arr =
-19,-21,-36,1,-9,-1,-24,9,-9,-9
-34,-19,-26,-14,-10,5,-14,-3,-1,-4
-7,-2,-4,-20,-17,8,-32,-3,-6,-7
-7,-15,-19,-23,-14,7,-19,7,0,-5
-2,-34,-49,3,0,-2,-24,21,-9,-6
12,-31,-31,-18,8,-4,-11,14,-35,2
-1,-30,-32,2,-6,-8,-22,24,-12,-10
0,-4,-7,-35,-4,0,-12,-17,-25,-10
Which number is the top-left entry?
A: -19
The entry just left of the smallest entry is -34
Which number is the second entry on the main diagonal?
A: -19
Which number is the 2nd-last entry, reading row by row?
A: -25
Which number is the last entry, reading row by row?
A: -10
Which number is the entry just left of 24?
A: -22
Which number is the bottom-left entry?
A: 0
Which number is the fourth entry in reading order?
A: 1
Which number is the bottom entry of the column that holds the smallest entry?
A: -7
Which number is the entry directly below -30?
A: -4
Which number is the maximum?
A: 24
Which number is the third-last entry, reading row by row?
A: -17
The first entry in the row that holds the largest entry is -1
The first entry in the row that holds the smallest entry -> -2
The fifth-last entry, reading row by row is 0
Which number is the fifth entry, reading row by row?
A: -9
Which number is the largest entry in the first column?
A: 12
The entry in the top-right corner is -9
Which number is the entry directly above the smallest entry?
A: -19
The 4th-last entry, reading row by row: -12
Which number is the largest entry in the first row?
A: 9
The smallest entry in the first column: -34
Which number is the top entry of the column that holds the smallest entry?
A: -36
Which number is the entry just right of 21?
A: -9
The entry directly below -18: 2
The last entry in the row that holds the largest entry: -10
Which number is the largest entry in the last column?
A: 2
The entry directly above -23 -> -20
Which number is the entry directly below the smallest entry?
A: -31

grid = [[-8, 19, -2, 30, -22, 8, 23, -29, 17, -5, 5], [-34, -26, -10, 31, 1, 20, 16, -16, 6, -3, 16], [-3, -1, -3, 46, -9, -3, 19, -28, 41, -10, 11], [-8, 37, -8, 37, -11, -6, 28, -24, 41, -12, -6], [-3, 40, -9, 41, -15, -9, 23, -16, 35, -12, -3], [-35, -25, -14, 27, 5, 21, 21, -12, 10, -1, 15], [-3, 0, -7, 50, -8, -8, 21, -27, 42, -12, 10], [-7, 36, -8, 43, -12, -7, 32, -18, 38, -13, -2], [-13, 23, -2, 33, -15, 9, 19, -28, 17, -7, 7], [-35, -27, -15, 31, 2, 20, 15, -10, 6, -2, 17], [-19, -50, -6, 23, 12, 49, 15, -18, -11, -3, 24], [-32, -24, -13, 26, 2, 24, 19, -17, 9, -1, 21], [-9, 38, -3, 44, -11, -3, 31, -17, 36, -11, 1], [-11, 22, 1, 32, -15, 12, 21, -32, 18, -6, 9]]
The third largest entry? 46
The entry just left of 33: -2
The entry just right of the largest entry? -8
The entry just right of the smallest entry? -6
The second largest entry? 49
The minimum? -50
The largest entry -> 50
The fourth entry in reading order? 30
The 2nd entry in reading order? 19
The entry just left of the smallest entry -> -19
The entry just left of 30? -2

TASK BRIEF>
Please transcribe exactly the line containing "The third largest entry? 46" and every line after it through the end of the records, and nothing else.

EXERCISE RESULT>
The third largest entry? 46
The entry just left of 33: -2
The entry just right of the largest entry? -8
The entry just right of the smallest entry? -6
The second largest entry? 49
The minimum? -50
The largest entry -> 50
The fourth entry in reading order? 30
The 2nd entry in reading order? 19
The entry just left of the smallest entry -> -19
The entry just left of 30? -2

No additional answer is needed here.